__Provided data__:
=====

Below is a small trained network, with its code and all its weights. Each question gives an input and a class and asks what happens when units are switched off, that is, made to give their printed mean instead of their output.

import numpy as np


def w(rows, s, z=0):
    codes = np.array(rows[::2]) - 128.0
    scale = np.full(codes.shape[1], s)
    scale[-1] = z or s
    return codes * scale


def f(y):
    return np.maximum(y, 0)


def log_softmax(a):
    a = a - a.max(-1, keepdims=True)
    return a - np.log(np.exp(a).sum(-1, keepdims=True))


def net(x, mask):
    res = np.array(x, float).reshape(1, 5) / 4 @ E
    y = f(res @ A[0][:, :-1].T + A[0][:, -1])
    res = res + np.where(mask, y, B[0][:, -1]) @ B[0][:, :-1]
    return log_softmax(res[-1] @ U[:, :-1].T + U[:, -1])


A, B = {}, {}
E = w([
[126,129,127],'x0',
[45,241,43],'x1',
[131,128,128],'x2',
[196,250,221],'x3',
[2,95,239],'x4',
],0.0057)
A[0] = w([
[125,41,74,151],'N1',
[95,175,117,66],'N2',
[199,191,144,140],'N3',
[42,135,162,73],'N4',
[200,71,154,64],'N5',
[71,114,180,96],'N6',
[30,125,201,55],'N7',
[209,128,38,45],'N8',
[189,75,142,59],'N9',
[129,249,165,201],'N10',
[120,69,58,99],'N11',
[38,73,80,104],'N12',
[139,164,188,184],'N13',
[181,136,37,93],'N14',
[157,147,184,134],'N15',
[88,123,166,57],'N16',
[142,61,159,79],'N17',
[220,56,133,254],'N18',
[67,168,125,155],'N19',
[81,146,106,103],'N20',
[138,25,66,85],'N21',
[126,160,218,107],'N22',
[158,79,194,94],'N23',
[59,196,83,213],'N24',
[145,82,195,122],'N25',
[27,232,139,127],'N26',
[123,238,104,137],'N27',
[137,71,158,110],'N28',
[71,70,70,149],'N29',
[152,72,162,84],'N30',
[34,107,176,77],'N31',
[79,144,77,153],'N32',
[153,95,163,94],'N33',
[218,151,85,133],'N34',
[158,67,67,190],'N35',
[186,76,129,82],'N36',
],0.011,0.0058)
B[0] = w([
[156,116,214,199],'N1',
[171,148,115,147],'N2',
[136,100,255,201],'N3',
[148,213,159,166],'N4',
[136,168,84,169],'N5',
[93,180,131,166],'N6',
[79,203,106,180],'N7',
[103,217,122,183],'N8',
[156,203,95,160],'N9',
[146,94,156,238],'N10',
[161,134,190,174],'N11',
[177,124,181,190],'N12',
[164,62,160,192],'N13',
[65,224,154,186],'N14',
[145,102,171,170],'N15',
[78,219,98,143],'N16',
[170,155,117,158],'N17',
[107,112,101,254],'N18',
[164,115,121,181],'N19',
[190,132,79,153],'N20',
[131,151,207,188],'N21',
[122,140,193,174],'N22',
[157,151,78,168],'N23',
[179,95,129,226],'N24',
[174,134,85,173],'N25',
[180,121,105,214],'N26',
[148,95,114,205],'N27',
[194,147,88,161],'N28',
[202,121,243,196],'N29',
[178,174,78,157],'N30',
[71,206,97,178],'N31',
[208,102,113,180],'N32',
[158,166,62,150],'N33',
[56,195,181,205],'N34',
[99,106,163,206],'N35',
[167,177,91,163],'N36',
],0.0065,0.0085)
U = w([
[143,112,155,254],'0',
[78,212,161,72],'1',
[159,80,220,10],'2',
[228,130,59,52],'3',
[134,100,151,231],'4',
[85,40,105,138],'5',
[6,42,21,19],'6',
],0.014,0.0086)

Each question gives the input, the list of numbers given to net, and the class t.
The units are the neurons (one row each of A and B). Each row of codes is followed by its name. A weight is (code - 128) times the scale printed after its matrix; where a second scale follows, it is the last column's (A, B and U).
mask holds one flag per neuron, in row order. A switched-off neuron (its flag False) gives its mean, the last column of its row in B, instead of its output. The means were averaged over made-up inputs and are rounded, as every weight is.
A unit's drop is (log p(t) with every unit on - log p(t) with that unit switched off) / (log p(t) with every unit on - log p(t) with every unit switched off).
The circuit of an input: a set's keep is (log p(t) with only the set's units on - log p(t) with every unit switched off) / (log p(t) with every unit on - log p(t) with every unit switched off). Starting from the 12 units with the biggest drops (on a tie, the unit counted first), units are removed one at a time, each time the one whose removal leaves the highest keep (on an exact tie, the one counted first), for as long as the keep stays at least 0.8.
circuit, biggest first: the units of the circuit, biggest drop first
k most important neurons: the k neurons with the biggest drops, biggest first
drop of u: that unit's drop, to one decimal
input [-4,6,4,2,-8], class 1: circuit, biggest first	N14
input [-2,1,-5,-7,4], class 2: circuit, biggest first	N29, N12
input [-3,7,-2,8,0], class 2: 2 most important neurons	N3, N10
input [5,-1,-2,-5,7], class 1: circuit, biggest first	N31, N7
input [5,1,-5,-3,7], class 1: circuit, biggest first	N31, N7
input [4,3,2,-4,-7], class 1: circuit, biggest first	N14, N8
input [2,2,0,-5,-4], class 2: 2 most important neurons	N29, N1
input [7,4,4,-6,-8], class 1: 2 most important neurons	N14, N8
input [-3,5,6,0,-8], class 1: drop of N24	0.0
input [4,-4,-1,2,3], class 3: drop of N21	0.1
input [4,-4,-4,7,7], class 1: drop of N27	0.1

=====

__Exercise goal__: Retype every record above exactly.

__Response box__:
Below is a small trained network, with its code and all its weights. Each question gives an input and a class and asks what happens when units are switched off, that is, made to give their printed mean instead of their output.

import numpy as np


def w(rows, s, z=0):
    codes = np.array(rows[::2]) - 128.0
    scale = np.full(codes.shape[1], s)
    scale[-1] = z or s
    return codes * scale


def f(y):
    return np.maximum(y, 0)


def log_softmax(a):
    a = a - a.max(-1, keepdims=True)
    return a - np.log(np.exp(a).sum(-1, keepdims=True))


def net(x, mask):
    res = np.array(x, float).reshape(1, 5) / 4 @ E
    y = f(res @ A[0][:, :-1].T + A[0][:, -1])
    res = res + np.where(mask, y, B[0][:, -1]) @ B[0][:, :-1]
    return log_softmax(res[-1] @ U[:, :-1].T + U[:, -1])


A, B = {}, {}
E = w([
[126,129,127],'x0',
[45,241,43],'x1',
[131,128,128],'x2',
[196,250,221],'x3',
[2,95,239],'x4',
],0.0057)
A[0] = w([
[125,41,74,151],'N1',
[95,175,117,66],'N2',
[199,191,144,140],'N3',
[42,135,162,73],'N4',
[200,71,154,64],'N5',
[71,114,180,96],'N6',
[30,125,201,55],'N7',
[209,128,38,45],'N8',
[189,75,142,59],'N9',
[129,249,165,201],'N10',
[120,69,58,99],'N11',
[38,73,80,104],'N12',
[139,164,188,184],'N13',
[181,136,37,93],'N14',
[157,147,184,134],'N15',
[88,123,166,57],'N16',
[142,61,159,79],'N17',
[220,56,133,254],'N18',
[67,168,125,155],'N19',
[81,146,106,103],'N20',
[138,25,66,85],'N21',
[126,160,218,107],'N22',
[158,79,194,94],'N23',
[59,196,83,213],'N24',
[145,82,195,122],'N25',
[27,232,139,127],'N26',
[123,238,104,137],'N27',
[137,71,158,110],'N28',
[71,70,70,149],'N29',
[152,72,162,84],'N30',
[34,107,176,77],'N31',
[79,144,77,153],'N32',
[153,95,163,94],'N33',
[218,151,85,133],'N34',
[158,67,67,190],'N35',
[186,76,129,82],'N36',
],0.011,0.0058)
B[0] = w([
[156,116,214,199],'N1',
[171,148,115,147],'N2',
[136,100,255,201],'N3',
[148,213,159,166],'N4',
[136,168,84,169],'N5',
[93,180,131,166],'N6',
[79,203,106,180],'N7',
[103,217,122,183],'N8',
[156,203,95,160],'N9',
[146,94,156,238],'N10',
[161,134,190,174],'N11',
[177,124,181,190],'N12',
[164,62,160,192],'N13',
[65,224,154,186],'N14',
[145,102,171,170],'N15',
[78,219,98,143],'N16',
[170,155,117,158],'N17',
[107,112,101,254],'N18',
[164,115,121,181],'N19',
[190,132,79,153],'N20',
[131,151,207,188],'N21',
[122,140,193,174],'N22',
[157,151,78,168],'N23',
[179,95,129,226],'N24',
[174,134,85,173],'N25',
[180,121,105,214],'N26',
[148,95,114,205],'N27',
[194,147,88,161],'N28',
[202,121,243,196],'N29',
[178,174,78,157],'N30',
[71,206,97,178],'N31',
[208,102,113,180],'N32',
[158,166,62,150],'N33',
[56,195,181,205],'N34',
[99,106,163,206],'N35',
[167,177,91,163],'N36',
],0.0065,0.0085)
U = w([
[143,112,155,254],'0',
[78,212,161,72],'1',
[159,80,220,10],'2',
[228,130,59,52],'3',
[134,100,151,231],'4',
[85,40,105,138],'5',
[6,42,21,19],'6',
],0.014,0.0086)

Each question gives the input, the list of numbers given to net, and the class t.
The units are the neurons (one row each of A and B). Each row of codes is followed by its name. A weight is (code - 128) times the scale printed after its matrix; where a second scale follows, it is the last column's (A, B and U).
mask holds one flag per neuron, in row order. A switched-off neuron (its flag False) gives its mean, the last column of its row in B, instead of its output. The means were averaged over made-up inputs and are rounded, as every weight is.
A unit's drop is (log p(t) with every unit on - log p(t) with that unit switched off) / (log p(t) with every unit on - log p(t) with every unit switched off).
The circuit of an input: a set's keep is (log p(t) with only the set's units on - log p(t) with every unit switched off) / (log p(t) with every unit on - log p(t) with every unit switched off). Starting from the 12 units with the biggest drops (on a tie, the unit counted first), units are removed one at a time, each time the one whose removal leaves the highest keep (on an exact tie, the one counted first), for as long as the keep stays at least 0.8.
circuit, biggest first: the units of the circuit, biggest drop first
k most important neurons: the k neurons with the biggest drops, biggest first
drop of u: that unit's drop, to one decimal
input [-4,6,4,2,-8], class 1: circuit, biggest first	N14
input [-2,1,-5,-7,4], class 2: circuit, biggest first	N29, N12
input [-3,7,-2,8,0], class 2: 2 most important neurons	N3, N10
input [5,-1,-2,-5,7], class 1: circuit, biggest first	N31, N7
input [5,1,-5,-3,7], class 1: circuit, biggest first	N31, N7
input [4,3,2,-4,-7], class 1: circuit, biggest first	N14, N8
input [2,2,0,-5,-4], class 2: 2 most important neurons	N29, N1
input [7,4,4,-6,-8], class 1: 2 most important neurons	N14, N8
input [-3,5,6,0,-8], class 1: drop of N24	0.0
input [4,-4,-1,2,3], class 3: drop of N21	0.1
input [4,-4,-4,7,7], class 1: drop of N27	0.1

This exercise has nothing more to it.